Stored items
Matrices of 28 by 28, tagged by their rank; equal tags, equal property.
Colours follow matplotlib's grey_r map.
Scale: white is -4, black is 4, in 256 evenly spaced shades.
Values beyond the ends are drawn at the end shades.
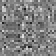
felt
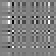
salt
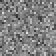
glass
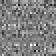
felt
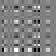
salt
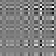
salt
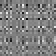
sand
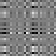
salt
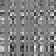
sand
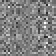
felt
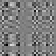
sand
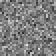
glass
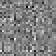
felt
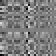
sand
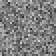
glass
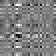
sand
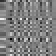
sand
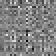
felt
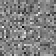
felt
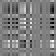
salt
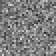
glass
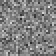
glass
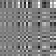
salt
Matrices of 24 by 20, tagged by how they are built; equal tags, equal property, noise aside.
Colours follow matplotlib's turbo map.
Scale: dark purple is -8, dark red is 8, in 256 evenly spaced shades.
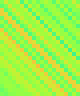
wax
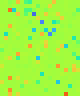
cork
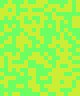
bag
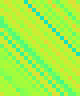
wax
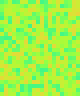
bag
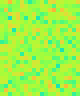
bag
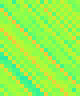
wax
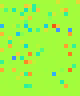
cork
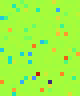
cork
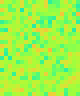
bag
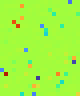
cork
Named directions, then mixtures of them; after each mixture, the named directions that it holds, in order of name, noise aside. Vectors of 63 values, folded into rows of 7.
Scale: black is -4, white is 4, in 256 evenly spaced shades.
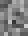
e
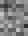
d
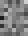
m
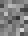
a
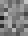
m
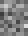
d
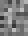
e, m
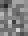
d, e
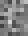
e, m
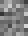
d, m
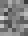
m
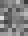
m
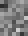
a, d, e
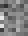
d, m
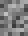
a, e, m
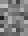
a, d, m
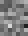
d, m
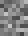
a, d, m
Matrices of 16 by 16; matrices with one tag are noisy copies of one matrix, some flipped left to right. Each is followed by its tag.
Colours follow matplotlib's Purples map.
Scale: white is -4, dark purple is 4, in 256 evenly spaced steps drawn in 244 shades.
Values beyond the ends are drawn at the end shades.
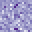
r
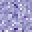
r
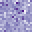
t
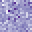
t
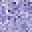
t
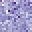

* * *

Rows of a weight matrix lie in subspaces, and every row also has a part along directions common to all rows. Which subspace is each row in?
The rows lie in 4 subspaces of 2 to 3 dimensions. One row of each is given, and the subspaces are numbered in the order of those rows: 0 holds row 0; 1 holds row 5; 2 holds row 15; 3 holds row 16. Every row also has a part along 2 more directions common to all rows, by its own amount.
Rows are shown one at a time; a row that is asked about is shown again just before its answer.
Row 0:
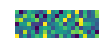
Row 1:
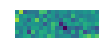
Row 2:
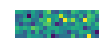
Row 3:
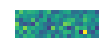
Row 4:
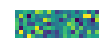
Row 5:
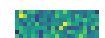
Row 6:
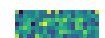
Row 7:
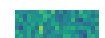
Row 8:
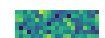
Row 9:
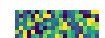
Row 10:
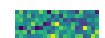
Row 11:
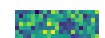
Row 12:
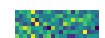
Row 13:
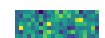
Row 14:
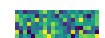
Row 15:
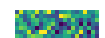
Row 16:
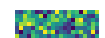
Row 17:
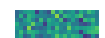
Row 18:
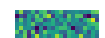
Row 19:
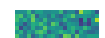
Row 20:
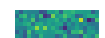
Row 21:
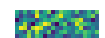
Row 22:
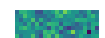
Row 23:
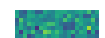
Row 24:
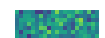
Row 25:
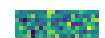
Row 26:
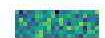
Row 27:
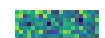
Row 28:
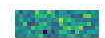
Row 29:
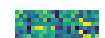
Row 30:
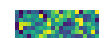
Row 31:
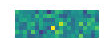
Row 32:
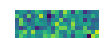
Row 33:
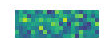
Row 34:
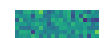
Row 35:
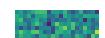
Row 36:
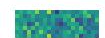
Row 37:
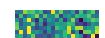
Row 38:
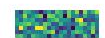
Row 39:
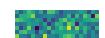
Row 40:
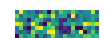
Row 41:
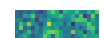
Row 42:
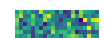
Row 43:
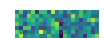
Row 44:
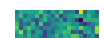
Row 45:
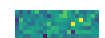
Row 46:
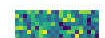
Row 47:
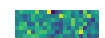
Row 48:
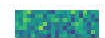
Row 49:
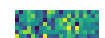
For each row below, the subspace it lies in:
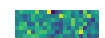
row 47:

### ACTION ITEM
Each line carrying the string "noise" should be copied out from the entries.

### ANSWER AREA
Matrices of 24 by 20, tagged by how they are built; equal tags, equal property, noise aside.
Named directions, then mixtures of them; after each mixture, the named directions that it holds, in order of name, noise aside. Vectors of 63 values, folded into rows of 7.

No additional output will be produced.